● Exercise goal: The line containing "(528): [ -30" marks the end: restate word for word every line from the first line of the entries below through that one.

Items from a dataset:
^^^^^^^^

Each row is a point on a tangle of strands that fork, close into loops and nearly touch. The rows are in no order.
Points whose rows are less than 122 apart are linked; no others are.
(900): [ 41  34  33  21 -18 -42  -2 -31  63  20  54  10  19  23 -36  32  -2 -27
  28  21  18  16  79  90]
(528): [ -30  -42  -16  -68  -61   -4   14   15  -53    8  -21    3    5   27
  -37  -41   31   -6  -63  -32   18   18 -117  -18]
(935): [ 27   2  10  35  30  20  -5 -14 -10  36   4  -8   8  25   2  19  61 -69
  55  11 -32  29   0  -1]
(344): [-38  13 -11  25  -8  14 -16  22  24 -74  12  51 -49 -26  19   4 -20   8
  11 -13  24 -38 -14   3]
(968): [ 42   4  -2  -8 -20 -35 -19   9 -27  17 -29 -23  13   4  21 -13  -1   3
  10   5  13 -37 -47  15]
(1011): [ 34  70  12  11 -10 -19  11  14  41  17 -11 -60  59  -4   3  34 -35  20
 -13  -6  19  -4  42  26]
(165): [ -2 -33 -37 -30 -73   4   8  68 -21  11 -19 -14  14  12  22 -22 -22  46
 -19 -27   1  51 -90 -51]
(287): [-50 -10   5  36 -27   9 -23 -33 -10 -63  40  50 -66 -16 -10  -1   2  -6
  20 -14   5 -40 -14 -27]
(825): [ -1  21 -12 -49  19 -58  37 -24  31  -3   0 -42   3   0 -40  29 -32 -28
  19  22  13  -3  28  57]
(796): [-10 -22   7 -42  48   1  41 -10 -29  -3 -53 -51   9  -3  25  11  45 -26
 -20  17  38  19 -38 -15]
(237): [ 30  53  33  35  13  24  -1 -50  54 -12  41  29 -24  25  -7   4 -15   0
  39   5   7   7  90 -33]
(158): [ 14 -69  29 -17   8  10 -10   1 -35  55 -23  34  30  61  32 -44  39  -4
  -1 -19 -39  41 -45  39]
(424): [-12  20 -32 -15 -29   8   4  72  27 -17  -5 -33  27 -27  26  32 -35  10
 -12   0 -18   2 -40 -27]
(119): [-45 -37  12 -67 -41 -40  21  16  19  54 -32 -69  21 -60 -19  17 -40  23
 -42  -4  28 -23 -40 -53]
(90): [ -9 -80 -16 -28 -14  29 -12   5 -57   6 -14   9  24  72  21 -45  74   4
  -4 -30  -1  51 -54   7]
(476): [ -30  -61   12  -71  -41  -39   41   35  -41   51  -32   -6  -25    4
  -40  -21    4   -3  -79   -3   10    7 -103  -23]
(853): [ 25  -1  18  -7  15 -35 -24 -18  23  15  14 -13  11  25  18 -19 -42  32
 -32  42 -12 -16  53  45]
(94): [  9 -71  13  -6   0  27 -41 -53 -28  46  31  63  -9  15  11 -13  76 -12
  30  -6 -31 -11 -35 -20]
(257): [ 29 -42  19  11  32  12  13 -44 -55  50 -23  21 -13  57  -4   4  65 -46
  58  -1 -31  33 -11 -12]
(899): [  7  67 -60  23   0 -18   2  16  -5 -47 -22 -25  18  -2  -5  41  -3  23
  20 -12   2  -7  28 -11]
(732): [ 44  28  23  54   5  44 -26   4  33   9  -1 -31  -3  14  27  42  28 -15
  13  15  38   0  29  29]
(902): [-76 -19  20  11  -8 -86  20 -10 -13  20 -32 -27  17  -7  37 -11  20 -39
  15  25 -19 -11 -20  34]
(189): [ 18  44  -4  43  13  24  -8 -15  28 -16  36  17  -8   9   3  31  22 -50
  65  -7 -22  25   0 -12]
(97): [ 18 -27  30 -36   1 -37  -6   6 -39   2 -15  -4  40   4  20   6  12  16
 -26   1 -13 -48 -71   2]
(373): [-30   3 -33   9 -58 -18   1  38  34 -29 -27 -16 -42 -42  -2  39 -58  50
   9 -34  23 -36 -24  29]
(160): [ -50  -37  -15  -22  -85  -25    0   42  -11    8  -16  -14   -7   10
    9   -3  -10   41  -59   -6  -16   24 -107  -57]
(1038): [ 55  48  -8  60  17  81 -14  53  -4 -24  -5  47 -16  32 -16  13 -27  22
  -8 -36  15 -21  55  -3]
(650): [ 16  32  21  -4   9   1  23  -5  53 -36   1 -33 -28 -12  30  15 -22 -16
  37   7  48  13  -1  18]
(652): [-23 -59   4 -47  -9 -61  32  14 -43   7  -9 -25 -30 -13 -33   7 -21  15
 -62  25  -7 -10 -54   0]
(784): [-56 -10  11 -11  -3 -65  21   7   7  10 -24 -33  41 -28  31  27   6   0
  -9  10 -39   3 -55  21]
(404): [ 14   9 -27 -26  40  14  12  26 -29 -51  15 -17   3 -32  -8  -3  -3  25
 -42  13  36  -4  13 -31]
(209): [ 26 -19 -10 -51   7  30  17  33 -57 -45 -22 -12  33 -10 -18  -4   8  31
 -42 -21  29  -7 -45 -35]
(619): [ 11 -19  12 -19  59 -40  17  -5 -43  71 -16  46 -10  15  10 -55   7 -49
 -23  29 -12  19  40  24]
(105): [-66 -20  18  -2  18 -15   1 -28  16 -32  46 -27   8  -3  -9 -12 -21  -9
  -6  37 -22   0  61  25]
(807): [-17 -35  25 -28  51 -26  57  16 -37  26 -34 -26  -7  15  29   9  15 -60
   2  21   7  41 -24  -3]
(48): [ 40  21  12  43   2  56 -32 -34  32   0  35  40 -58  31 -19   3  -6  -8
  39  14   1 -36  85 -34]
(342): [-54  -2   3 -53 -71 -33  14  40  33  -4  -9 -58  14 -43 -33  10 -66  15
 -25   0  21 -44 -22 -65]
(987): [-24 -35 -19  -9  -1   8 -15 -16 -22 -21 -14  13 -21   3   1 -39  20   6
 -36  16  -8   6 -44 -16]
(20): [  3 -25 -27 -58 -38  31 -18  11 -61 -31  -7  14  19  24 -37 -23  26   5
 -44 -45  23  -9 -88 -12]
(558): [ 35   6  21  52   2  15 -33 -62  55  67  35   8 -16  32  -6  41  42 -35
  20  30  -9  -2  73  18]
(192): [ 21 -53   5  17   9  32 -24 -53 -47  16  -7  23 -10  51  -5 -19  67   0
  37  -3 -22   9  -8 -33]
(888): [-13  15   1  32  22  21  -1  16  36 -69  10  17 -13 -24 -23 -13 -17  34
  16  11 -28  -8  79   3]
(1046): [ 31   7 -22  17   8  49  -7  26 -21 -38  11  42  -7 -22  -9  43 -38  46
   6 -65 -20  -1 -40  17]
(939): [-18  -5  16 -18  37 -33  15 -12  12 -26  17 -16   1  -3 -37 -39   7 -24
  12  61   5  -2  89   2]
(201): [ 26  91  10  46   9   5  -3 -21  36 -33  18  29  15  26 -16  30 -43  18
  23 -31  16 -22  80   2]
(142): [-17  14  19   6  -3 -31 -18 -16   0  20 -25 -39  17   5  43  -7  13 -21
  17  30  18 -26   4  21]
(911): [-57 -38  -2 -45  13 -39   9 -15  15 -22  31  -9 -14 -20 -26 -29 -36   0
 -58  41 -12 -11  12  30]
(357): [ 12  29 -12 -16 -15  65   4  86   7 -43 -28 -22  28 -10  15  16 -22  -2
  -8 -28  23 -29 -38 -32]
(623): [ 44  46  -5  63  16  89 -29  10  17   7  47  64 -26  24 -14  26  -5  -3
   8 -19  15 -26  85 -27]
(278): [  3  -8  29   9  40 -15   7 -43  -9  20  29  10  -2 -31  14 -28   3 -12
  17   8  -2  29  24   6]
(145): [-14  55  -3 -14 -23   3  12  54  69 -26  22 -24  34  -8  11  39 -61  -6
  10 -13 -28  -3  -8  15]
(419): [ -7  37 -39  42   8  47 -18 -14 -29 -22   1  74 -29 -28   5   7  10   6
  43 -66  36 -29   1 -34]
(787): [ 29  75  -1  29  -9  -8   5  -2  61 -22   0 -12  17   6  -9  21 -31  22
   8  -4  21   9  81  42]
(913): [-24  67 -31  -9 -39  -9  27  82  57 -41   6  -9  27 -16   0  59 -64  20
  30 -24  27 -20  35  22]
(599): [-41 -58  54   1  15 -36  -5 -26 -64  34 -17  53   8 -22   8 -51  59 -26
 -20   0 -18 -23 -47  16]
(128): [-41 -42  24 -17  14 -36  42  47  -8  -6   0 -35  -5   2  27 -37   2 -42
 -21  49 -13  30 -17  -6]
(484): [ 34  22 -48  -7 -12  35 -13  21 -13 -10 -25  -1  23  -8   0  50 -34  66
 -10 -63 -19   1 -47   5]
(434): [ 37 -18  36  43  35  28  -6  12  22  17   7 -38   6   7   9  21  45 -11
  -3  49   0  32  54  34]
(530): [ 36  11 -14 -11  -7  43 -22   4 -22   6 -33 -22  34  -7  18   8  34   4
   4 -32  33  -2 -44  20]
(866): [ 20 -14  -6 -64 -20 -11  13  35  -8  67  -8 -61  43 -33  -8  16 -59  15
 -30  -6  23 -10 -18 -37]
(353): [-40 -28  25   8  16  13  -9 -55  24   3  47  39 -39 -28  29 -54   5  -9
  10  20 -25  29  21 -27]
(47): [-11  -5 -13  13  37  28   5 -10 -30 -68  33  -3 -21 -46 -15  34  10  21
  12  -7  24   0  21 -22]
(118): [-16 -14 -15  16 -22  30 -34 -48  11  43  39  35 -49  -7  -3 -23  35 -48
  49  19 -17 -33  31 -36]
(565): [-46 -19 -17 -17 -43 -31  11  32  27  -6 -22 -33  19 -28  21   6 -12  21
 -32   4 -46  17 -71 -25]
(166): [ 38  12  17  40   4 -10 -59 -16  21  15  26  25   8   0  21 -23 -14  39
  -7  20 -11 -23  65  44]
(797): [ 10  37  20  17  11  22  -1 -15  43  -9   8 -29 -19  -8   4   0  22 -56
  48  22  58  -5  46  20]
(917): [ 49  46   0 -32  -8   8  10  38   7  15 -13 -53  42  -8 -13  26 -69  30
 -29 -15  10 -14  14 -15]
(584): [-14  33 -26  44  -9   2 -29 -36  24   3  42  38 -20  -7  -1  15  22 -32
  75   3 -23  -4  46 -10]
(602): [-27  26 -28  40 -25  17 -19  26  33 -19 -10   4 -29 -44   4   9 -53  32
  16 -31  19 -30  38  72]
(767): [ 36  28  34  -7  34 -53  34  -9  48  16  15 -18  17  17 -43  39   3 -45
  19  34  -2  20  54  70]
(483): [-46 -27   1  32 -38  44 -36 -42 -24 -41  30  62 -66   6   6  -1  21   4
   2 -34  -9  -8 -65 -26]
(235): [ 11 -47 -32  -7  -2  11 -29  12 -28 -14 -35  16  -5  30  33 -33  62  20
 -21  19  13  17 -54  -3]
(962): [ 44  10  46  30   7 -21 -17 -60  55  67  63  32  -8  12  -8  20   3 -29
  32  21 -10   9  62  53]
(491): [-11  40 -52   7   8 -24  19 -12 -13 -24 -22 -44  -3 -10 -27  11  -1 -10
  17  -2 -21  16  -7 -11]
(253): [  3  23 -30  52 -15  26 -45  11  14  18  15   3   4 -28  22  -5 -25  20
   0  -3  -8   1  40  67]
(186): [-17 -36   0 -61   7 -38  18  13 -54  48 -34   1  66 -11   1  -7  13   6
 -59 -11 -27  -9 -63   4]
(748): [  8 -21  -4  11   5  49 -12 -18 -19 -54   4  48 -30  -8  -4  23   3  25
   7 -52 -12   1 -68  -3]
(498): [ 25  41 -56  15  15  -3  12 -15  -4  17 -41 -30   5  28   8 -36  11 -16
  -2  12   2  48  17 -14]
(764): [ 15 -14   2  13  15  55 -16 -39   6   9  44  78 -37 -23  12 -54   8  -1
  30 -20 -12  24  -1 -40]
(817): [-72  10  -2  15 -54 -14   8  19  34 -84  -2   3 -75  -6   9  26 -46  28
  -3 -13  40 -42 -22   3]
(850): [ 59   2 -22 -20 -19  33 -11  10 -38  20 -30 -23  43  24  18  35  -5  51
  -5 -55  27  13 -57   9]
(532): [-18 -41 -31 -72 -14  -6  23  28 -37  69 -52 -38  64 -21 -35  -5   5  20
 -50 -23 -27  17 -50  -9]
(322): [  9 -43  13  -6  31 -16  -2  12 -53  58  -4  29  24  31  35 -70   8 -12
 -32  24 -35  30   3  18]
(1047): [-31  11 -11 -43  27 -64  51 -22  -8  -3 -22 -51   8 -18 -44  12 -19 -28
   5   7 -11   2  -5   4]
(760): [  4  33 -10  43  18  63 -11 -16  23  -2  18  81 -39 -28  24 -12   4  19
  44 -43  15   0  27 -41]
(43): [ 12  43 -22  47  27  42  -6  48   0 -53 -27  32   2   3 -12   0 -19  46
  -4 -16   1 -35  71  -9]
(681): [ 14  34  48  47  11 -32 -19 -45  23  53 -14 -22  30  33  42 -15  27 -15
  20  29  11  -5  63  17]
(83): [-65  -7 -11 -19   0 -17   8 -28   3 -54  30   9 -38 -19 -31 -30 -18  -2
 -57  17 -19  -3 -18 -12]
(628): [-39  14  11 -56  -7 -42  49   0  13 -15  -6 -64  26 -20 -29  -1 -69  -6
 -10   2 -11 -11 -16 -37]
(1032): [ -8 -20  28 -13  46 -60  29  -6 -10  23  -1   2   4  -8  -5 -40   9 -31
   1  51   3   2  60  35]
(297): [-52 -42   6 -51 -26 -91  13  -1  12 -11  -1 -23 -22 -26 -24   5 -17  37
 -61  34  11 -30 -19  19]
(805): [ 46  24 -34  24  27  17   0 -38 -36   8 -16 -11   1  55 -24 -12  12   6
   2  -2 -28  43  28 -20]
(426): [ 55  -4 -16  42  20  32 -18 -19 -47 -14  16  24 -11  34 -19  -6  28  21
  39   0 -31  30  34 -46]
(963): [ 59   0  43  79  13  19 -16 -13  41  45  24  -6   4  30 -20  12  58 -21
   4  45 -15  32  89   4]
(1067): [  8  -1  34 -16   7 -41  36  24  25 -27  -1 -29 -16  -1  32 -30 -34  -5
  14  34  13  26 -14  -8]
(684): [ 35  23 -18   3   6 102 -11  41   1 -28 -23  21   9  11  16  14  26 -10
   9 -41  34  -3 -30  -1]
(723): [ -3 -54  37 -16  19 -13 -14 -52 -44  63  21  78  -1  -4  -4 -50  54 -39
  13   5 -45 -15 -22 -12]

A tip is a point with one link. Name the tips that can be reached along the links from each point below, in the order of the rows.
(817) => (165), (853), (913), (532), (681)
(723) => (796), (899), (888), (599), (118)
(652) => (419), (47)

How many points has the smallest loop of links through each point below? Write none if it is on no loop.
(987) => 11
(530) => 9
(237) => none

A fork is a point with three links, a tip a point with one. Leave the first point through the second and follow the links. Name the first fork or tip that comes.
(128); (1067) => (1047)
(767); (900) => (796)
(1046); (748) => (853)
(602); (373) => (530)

^^^^^^^^

● Response area:
Each row is a point on a tangle of strands that fork, close into loops and nearly touch. The rows are in no order.
Points whose rows are less than 122 apart are linked; no others are.
(900): [ 41  34  33  21 -18 -42  -2 -31  63  20  54  10  19  23 -36  32  -2 -27
  28  21  18  16  79  90]
(528): [ -30  -42  -16  -68  -61   -4   14   15  -53    8  -21    3    5   27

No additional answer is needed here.